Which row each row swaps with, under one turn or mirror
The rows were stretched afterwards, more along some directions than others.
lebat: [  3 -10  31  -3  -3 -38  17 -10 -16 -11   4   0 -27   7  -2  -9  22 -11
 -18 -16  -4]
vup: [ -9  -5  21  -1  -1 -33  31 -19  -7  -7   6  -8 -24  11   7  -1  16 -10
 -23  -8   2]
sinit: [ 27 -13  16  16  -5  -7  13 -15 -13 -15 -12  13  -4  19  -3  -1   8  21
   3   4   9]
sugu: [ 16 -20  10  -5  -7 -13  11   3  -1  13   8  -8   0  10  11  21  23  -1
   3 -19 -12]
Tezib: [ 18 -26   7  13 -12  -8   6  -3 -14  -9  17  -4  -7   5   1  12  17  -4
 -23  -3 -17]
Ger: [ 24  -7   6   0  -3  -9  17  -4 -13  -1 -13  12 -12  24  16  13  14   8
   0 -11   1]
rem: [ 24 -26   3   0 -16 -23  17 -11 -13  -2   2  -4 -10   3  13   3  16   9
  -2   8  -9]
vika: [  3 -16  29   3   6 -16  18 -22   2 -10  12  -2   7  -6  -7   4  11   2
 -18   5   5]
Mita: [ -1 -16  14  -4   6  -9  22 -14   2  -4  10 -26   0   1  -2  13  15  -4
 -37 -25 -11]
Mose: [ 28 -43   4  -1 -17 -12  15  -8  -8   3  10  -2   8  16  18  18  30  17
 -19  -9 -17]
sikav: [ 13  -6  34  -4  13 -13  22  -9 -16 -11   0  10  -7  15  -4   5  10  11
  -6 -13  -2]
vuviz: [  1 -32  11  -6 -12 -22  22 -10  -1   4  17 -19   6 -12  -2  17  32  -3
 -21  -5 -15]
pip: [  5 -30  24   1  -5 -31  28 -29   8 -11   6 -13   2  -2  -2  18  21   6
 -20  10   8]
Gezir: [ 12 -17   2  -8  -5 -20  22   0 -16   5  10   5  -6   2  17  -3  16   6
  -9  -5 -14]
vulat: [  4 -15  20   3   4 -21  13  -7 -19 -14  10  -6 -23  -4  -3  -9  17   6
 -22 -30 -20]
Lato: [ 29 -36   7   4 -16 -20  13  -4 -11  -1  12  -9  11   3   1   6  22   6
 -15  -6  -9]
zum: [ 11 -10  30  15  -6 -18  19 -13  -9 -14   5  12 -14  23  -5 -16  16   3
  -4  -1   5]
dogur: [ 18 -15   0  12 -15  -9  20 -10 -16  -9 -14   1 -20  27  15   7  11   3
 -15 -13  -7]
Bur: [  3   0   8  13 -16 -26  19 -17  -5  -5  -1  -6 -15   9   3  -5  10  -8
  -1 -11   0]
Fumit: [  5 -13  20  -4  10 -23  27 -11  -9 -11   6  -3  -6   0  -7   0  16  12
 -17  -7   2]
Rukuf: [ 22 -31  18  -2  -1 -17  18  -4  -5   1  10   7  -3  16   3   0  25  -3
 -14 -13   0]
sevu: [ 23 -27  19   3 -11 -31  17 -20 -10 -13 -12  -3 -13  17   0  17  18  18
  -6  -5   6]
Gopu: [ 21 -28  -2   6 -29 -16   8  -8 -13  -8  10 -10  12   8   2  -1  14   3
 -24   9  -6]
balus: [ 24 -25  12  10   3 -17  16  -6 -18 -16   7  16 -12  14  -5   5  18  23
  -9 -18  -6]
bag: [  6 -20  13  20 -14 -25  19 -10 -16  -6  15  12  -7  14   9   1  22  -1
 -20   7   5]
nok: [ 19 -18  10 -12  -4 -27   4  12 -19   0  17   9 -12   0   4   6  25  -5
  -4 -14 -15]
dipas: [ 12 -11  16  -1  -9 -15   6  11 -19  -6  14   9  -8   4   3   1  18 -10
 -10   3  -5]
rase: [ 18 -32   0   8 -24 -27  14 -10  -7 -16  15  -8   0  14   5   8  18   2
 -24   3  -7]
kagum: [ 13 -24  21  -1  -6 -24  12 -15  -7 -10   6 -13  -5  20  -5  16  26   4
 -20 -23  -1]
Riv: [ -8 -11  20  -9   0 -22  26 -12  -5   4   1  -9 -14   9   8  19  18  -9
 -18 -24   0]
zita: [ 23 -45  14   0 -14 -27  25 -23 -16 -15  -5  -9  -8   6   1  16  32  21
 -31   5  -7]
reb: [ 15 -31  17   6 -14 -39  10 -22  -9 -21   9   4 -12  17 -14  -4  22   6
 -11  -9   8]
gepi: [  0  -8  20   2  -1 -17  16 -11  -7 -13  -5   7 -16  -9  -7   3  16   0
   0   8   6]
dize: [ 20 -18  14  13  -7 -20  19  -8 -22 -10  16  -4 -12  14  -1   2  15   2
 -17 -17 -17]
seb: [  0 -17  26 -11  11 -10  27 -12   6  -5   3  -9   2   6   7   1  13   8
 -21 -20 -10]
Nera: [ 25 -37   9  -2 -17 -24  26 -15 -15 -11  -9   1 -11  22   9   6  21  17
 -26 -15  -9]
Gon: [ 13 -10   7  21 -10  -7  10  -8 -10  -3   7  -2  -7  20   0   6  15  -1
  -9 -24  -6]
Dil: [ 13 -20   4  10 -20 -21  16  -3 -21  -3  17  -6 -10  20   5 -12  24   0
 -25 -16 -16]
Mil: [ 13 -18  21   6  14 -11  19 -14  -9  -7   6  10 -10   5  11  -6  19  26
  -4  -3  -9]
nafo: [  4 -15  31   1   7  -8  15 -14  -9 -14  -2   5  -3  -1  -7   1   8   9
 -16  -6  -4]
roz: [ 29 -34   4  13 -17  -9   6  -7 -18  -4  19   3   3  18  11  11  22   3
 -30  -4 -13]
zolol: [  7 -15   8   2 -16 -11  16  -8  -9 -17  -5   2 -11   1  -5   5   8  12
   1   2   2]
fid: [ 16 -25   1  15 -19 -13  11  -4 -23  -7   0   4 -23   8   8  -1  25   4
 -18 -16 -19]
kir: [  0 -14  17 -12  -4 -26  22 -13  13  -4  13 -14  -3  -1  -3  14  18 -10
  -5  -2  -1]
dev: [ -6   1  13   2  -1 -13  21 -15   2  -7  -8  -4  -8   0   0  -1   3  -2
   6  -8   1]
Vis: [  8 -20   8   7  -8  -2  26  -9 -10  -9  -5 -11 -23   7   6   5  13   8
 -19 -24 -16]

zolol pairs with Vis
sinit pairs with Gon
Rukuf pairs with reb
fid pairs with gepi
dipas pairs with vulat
--
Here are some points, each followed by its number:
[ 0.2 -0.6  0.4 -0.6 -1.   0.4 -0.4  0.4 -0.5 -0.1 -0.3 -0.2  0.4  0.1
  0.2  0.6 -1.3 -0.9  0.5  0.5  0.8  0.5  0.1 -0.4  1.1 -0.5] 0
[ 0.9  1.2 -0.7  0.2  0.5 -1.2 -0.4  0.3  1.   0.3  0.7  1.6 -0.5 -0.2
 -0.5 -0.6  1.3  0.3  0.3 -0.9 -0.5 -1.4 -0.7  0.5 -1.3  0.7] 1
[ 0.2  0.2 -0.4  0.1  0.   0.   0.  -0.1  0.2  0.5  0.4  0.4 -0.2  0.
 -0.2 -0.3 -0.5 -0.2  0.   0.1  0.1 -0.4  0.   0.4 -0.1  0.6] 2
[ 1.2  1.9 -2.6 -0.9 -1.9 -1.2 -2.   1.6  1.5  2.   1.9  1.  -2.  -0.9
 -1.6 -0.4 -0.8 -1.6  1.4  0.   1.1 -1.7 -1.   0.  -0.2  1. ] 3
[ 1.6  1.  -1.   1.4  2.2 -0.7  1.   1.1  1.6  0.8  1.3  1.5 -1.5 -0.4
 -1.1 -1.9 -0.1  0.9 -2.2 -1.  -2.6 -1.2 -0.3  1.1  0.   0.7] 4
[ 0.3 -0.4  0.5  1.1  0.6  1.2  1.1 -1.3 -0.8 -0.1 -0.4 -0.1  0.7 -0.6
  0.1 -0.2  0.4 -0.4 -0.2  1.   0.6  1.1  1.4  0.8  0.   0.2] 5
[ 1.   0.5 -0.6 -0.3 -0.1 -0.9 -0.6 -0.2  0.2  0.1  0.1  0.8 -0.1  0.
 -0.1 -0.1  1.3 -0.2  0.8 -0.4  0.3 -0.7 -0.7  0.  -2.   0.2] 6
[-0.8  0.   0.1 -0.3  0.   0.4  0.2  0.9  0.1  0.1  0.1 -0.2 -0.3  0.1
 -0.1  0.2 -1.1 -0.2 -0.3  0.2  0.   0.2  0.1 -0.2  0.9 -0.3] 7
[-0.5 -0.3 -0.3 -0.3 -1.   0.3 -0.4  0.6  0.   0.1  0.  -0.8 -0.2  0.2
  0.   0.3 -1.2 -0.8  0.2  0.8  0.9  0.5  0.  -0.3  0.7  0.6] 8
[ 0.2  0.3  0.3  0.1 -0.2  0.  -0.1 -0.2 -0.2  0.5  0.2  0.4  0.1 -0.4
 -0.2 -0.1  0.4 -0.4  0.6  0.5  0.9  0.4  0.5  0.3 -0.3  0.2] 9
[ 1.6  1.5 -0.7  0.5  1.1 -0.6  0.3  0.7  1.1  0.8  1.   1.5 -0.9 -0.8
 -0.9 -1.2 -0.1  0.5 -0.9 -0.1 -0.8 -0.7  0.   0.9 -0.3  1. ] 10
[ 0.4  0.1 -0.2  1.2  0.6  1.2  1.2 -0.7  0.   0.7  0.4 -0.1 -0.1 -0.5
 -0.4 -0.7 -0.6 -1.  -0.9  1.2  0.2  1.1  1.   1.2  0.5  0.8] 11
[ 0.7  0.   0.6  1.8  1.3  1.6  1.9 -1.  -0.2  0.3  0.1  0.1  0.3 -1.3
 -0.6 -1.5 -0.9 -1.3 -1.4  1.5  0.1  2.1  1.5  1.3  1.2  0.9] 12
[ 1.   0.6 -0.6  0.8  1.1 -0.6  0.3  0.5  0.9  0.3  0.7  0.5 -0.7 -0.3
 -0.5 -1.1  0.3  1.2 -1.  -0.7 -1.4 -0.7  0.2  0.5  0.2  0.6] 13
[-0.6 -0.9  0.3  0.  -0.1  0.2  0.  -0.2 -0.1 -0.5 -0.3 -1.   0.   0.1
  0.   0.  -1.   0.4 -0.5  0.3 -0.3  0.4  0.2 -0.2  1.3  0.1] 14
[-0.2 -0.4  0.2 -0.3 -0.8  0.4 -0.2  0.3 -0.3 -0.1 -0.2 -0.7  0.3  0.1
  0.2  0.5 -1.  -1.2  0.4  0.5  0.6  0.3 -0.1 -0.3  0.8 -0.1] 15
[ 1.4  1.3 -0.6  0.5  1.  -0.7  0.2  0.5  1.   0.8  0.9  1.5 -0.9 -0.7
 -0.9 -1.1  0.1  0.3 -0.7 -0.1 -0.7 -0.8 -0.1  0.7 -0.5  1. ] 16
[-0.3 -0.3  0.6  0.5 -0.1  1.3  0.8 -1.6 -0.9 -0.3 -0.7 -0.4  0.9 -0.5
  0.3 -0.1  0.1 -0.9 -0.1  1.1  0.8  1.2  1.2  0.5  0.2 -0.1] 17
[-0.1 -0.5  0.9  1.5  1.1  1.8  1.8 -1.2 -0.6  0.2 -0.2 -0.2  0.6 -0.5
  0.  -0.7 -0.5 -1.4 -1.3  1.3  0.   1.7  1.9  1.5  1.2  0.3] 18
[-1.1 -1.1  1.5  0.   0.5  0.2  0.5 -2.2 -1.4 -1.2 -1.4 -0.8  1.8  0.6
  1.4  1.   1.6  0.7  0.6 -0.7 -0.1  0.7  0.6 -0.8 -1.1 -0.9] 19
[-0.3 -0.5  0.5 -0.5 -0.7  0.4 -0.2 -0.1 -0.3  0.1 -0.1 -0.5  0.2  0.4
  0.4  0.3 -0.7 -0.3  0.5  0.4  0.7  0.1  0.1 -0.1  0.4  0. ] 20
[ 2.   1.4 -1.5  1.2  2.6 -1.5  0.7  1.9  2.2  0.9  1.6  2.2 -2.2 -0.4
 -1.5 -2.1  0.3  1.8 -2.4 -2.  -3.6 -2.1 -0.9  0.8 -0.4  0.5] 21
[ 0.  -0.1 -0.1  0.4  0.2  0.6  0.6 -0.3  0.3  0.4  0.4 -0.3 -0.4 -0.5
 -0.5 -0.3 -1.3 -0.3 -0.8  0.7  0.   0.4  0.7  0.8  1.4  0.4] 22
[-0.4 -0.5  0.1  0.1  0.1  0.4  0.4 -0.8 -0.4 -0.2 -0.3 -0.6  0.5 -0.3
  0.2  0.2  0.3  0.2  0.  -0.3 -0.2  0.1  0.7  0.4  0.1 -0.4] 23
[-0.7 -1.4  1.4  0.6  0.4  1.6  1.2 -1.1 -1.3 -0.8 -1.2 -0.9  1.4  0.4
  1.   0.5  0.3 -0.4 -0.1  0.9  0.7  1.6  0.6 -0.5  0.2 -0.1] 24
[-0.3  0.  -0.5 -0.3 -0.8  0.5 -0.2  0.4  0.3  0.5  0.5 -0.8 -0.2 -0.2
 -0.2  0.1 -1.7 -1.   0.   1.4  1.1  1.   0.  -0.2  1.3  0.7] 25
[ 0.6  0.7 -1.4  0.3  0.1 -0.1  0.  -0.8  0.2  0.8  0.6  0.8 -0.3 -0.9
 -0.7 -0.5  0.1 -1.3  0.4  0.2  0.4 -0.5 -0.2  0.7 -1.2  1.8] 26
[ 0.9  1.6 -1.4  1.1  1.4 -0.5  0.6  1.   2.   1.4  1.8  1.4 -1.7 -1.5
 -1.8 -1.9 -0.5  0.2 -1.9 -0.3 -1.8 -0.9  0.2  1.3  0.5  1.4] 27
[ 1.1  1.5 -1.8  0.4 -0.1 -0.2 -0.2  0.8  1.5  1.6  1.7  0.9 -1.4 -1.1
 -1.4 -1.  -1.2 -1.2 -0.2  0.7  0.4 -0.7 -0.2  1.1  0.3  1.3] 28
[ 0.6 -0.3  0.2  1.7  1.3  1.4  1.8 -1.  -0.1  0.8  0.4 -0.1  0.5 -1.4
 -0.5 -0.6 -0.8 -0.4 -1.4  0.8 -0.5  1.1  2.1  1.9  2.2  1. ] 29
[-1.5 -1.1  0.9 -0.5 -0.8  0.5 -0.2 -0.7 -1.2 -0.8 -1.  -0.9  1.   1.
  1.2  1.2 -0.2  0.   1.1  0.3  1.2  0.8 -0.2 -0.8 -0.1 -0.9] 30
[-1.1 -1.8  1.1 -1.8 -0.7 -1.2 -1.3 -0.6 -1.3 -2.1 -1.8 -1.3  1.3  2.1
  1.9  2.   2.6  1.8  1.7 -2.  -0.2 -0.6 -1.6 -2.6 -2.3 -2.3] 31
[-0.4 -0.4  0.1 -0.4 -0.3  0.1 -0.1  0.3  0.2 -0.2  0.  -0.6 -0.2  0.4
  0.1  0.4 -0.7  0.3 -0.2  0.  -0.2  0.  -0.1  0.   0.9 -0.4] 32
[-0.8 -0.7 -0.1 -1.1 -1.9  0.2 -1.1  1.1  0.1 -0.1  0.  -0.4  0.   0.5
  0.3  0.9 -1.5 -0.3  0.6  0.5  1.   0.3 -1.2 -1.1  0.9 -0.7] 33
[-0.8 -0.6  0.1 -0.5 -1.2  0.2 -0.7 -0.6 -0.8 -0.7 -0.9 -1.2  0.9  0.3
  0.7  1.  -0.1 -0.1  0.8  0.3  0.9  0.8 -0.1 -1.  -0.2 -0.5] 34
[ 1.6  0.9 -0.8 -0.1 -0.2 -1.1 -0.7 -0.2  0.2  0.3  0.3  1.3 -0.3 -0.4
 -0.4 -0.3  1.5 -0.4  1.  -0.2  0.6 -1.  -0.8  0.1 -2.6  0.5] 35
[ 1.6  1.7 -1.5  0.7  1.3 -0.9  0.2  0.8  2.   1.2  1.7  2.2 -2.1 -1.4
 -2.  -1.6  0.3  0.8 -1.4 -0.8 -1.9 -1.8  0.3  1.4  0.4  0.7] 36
==
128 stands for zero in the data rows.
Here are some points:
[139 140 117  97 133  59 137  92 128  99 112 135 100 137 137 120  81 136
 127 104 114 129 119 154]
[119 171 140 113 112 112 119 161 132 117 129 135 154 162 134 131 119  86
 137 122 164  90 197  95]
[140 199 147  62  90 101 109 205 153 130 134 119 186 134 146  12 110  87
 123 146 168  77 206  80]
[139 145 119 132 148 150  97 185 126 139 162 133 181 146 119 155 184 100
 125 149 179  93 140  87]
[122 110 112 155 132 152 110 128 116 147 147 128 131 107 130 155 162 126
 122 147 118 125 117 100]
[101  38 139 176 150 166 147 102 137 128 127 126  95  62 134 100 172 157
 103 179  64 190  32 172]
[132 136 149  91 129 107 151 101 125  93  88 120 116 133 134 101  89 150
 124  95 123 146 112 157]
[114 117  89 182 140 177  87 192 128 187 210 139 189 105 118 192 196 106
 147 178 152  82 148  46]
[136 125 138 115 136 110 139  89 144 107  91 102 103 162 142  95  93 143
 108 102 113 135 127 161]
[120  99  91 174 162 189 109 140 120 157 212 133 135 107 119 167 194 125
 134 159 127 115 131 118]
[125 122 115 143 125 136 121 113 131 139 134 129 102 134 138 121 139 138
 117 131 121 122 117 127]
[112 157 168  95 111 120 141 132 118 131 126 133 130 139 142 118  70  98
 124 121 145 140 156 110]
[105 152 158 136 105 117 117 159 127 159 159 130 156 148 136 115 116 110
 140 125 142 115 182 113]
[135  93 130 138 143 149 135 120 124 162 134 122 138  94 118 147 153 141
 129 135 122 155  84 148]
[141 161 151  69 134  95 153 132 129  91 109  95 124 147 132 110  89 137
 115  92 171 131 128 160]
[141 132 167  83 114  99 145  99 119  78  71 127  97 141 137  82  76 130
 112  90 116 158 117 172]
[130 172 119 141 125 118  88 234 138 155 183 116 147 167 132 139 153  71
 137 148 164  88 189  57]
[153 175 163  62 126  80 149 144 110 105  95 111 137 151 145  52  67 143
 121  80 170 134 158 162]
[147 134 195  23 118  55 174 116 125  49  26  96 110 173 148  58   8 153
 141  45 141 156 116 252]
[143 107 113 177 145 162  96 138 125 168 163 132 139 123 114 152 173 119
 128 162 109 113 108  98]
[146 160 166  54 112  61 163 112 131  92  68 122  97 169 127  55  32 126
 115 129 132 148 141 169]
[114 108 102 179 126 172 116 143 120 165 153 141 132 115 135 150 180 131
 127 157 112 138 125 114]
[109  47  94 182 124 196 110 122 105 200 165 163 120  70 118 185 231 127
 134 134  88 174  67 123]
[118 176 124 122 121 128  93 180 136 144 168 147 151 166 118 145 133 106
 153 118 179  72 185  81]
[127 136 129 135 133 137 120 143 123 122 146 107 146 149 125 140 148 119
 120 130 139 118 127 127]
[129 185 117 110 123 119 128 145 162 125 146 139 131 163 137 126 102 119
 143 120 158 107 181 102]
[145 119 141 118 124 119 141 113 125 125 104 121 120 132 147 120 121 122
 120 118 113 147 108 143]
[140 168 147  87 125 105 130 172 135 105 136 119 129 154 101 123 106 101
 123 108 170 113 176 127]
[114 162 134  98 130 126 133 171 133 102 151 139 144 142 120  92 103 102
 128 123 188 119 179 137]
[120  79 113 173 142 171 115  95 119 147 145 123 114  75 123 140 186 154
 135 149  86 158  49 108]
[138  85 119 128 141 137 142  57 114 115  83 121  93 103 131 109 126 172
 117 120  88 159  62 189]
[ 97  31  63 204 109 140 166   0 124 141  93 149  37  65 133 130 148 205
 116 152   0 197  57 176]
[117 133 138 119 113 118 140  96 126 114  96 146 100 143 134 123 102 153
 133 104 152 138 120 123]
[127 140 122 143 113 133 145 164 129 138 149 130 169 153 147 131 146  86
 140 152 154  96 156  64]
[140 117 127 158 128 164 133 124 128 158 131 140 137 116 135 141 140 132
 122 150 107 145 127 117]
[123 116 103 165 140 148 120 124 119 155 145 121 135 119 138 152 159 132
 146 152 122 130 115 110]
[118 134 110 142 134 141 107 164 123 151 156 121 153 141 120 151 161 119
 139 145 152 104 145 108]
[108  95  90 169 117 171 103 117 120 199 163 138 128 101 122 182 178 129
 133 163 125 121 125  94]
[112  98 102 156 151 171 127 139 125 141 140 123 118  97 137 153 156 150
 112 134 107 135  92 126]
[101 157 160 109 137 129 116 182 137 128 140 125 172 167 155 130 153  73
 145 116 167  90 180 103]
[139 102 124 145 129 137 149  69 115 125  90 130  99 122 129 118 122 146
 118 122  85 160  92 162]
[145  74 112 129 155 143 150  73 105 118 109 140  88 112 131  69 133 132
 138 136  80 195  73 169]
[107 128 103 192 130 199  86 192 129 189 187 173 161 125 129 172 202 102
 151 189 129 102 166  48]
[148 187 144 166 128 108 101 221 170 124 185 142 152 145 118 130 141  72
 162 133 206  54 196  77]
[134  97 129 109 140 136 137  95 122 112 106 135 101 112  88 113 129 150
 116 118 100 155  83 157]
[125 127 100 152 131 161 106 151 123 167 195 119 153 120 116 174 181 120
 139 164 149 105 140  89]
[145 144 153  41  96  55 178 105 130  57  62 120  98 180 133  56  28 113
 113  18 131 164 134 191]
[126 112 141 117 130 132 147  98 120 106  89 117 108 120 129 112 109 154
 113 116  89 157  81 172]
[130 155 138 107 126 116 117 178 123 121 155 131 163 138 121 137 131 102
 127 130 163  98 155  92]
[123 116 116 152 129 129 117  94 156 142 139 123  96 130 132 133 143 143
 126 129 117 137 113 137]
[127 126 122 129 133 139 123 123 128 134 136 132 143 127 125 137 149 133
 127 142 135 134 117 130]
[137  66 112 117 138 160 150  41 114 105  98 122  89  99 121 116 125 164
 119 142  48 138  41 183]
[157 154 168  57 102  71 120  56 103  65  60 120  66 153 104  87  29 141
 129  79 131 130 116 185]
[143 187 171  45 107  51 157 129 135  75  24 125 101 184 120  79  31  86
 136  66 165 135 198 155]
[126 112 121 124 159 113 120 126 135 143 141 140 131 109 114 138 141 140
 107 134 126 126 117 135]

▶ _EXERCISE GOAL_
Please copy, exactly and with nothing else, the lines above beginning at the line that has "0.3 -1.2 -0.8" and ending with the line that has "1.5 -0.9 -0.8".

▶ _WRITTEN SOLUTION_
  0.   0.3 -1.2 -0.8  0.2  0.8  0.9  0.5  0.  -0.3  0.7  0.6] 8
[ 0.2  0.3  0.3  0.1 -0.2  0.  -0.1 -0.2 -0.2  0.5  0.2  0.4  0.1 -0.4
 -0.2 -0.1  0.4 -0.4  0.6  0.5  0.9  0.4  0.5  0.3 -0.3  0.2] 9
[ 1.6  1.5 -0.7  0.5  1.1 -0.6  0.3  0.7  1.1  0.8  1.   1.5 -0.9 -0.8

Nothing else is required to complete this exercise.